Small tables with named rows and columns. After each table, cells are looked up by row and column.

muzodar.tsv
	surosil	kel	sototob	nuzegi
zuk	5148	5902	5641	5373
foz	6223	5579	5295	3619
fisip	4775	5810	5235	3410
bezo	4834	5881	5400	4053
fepule	4219	5584	5721	3289
vigilef	4745	5591	6890	7990
dupu	3981	5430	6280	6605
fedi	3283	5955	4474	4943
kal	1908	5411	4789	2595
dal	2114	5575	6610	4015
med	4989	5591	4680	4349
vima	2783	5676	4681	5054
zoku	6004	5792	5395	4459
bisa	6369	5894	5148	3804

What is the surosil of fisip in muzodar?
4775
What is the kel of dal in muzodar?
5575
What is the kel of vigilef in muzodar?
5591
What is the kel of bezo in muzodar?
5881
What is the sototob of bisa in muzodar?
5148
What is the kel of bisa in muzodar?
5894
What is the kel of dupu in muzodar?
5430
What is the kel of foz in muzodar?
5579
Which row has the largest surosil? bisa

rog
         bepi  beromu
rofe     0.64    0.44
zibop    0.32    0.65
pifig    0.51    0.52
gisaset  0.30    0.70
pota     0.20    0.83

What is the beromu of rofe in rog? 0.44
What is the beromu of gisaset in rog? 0.70
What is the bepi of zibop in rog? 0.32
What is the bepi of pota in rog? 0.20
What is the bepi of pifig in rog? 0.51
What is the bepi of rofe in rog? 0.64
What is the beromu of zibop in rog? 0.65
What is the beromu of pota in rog? 0.83
What is the bepi of gisaset in rog? 0.30
What is the beromu of pifig in rog? 0.52

fato
columns: kag, pepopu, gar, kame
tole: [763, 548, 900, 900]
dizoz: [231, 443, 566, 566]
duv: [924, 623, 109, 109]

duv, pepopu -> 623
tole, gar -> 900
duv, kame -> 109
dizoz, kag -> 231
dizoz, pepopu -> 443
duv, gar -> 109
tole, kame -> 900
duv, kag -> 924
tole, pepopu -> 548
tole, kag -> 763
dizoz, gar -> 566
dizoz, kame -> 566

Table navenan
|  | dovafu | poved | fogide | gel | genini | vid |
|---|---|---|---|---|---|---|
| kibezu | 208 | 138 | 5 | 114 | 165 | 126 |
| mipume | 166 | 173 | 178 | 179 | 140 | 97 |
| sab | 144 | 104 | 76 | 137 | 146 | 101 |
| raf | 189 | 159 | 75 | 149 | 104 | 154 |
| dasate | 114 | 77 | 126 | 212 | 128 | 185 |

raf, gel -> 149
mipume, vid -> 97
kibezu, gel -> 114
kibezu, genini -> 165
sab, dovafu -> 144
raf, fogide -> 75
kibezu, dovafu -> 208
mipume, poved -> 173
kibezu, poved -> 138
raf, genini -> 104
raf, poved -> 159
sab, genini -> 146
mipume, fogide -> 178
dasate, dovafu -> 114
dasate, genini -> 128
sab, gel -> 137
dasate, fogide -> 126
mipume, gel -> 179
sab, poved -> 104
dasate, gel -> 212

dizado.csv
,mome,gavaz,vipes,legado,zar,doz,zozu,zef,das,sil
zazet,175,104,103,117,142,54,194,129,72,178
tupep,153,132,94,184,176,70,115,120,46,151
kerifoz,161,82,66,98,159,67,172,136,82,165
bal,116,191,142,146,200,76,76,194,121,148
mose,142,116,91,37,157,65,162,172,127,138
bobuz,101,179,115,42,149,78,112,155,108,79
gamo,127,166,158,89,174,73,147,214,154,188
sizis,83,157,127,169,212,120,94,198,108,184
lete,50,179,155,98,116,139,172,120,52,125
zuna,68,160,170,132,161,136,176,191,108,214
pugiz,149,135,94,188,178,73,108,123,46,151

What is the mome of gamo in dizado? 127
What is the zar of zuna in dizado? 161
What is the zef of tupep in dizado? 120
What is the vipes of mose in dizado? 91
What is the vipes of zuna in dizado? 170
What is the sil of gamo in dizado? 188
What is the doz of bobuz in dizado? 78
What is the zozu of mose in dizado? 162
What is the doz of pugiz in dizado? 73
What is the zef of kerifoz in dizado? 136
What is the das of pugiz in dizado? 46
What is the gavaz of lete in dizado? 179
What is the zozu of tupep in dizado? 115
What is the sil of zazet in dizado? 178
What is the doz of tupep in dizado? 70
What is the zozu of gamo in dizado? 147
What is the sil of mose in dizado? 138
What is the legado of zazet in dizado? 117
What is the das of bobuz in dizado? 108
Row with the largest zozu: zazet

vidili:
,vedu,vaka
bubis,-0.104,0.947
bos,0.338,-0.579
bilume,-0.075,0.580
tiru,0.079,0.694
dafeza,0.459,-0.379
fof,0.186,-0.555
zutod,0.208,0.538
peme,0.422,-0.692
meza,-0.013,0.925
bil,0.022,-0.255
puv,-0.215,0.671

What is the vedu of bil in vidili? 0.022
What is the vaka of bos in vidili? -0.579
What is the vedu of fof in vidili? 0.186
What is the vaka of fof in vidili? -0.555
What is the vaka of meza in vidili? 0.925
What is the vedu of peme in vidili? 0.422
What is the vedu of bos in vidili? 0.338
What is the vaka of bubis in vidili? 0.947
What is the vedu of zutod in vidili? 0.208
What is the vedu of meza in vidili? -0.013
What is the vaka of bil in vidili? -0.255
What is the vedu of tiru in vidili? 0.079
What is the vaka of dafeza in vidili? -0.379
What is the vedu of puv in vidili? -0.215
What is the vedu of bubis in vidili? -0.104
What is the vaka of tiru in vidili? 0.694
What is the vedu of dafeza in vidili? 0.459

giv:
       mifa  vegogo  vani  gamore   zek   lag  pelan
git    -135      33  -632     -88  -157  -315   -142
dorit   779     177   312     164   259   212    450
zet    -415     -85  -414       5   110   174    204
nuf     232      34   334     276   293   702    479
rus     742      46   586      62   224   666    805
seku    247     -12   640      -3   322   793    750

git, lag => -315
seku, vegogo => -12
nuf, zek => 293
git, mifa => -135
dorit, vegogo => 177
zet, gamore => 5
git, vani => -632
Row with the largest vani: seku

Table gepomo
cols = siki, pes, marig, deg
nibin: [137, 107, 116, 188]
guka: [180, 107, 148, 69]
buv: [184, 168, 161, 52]
dasosoz: [172, 70, 137, 120]
gifur: [198, 150, 178, 36]
zek: [97, 217, 166, 180]
mig: [208, 48, 115, 47]
zosato: [192, 57, 122, 110]

What is the pes of dasosoz in gepomo? 70
What is the pes of buv in gepomo? 168
What is the deg of guka in gepomo? 69
What is the siki of nibin in gepomo? 137
What is the deg of gifur in gepomo? 36
What is the marig of buv in gepomo? 161

biv =
columns: nazuk, piv, dos, lufo, rar, pek, zilo, pak
vukip: [29, 39, 31, 62, 47, 38, 39, 93]
muki: [54, 55, 41, 39, 39, 33, 15, 55]
taveg: [51, 36, 43, 59, 56, 45, 41, 20]
zogepuz: [57, 49, 27, 31, 37, 36, 28, 36]
pera: [51, 67, 43, 68, 74, 47, 35, 27]
dafo: [19, 45, 32, 26, 12, 27, 30, 70]
zuzokul: [48, 51, 49, 47, 56, 34, 13, 44]

pek of zuzokul: 34
lufo of pera: 68
dos of taveg: 43
pak of zuzokul: 44
piv of pera: 67
rar of muki: 39
dos of zogepuz: 27
piv of zogepuz: 49
pek of muki: 33
zilo of zuzokul: 13
dos of dafo: 32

-------

Work to be completed: A reply should hold exactly the lines from the one containing "rar of muki: 39" through the end of the data above, nothing more.

Task solution:
rar of muki: 39
dos of zogepuz: 27
piv of zogepuz: 49
pek of muki: 33
zilo of zuzokul: 13
dos of dafo: 32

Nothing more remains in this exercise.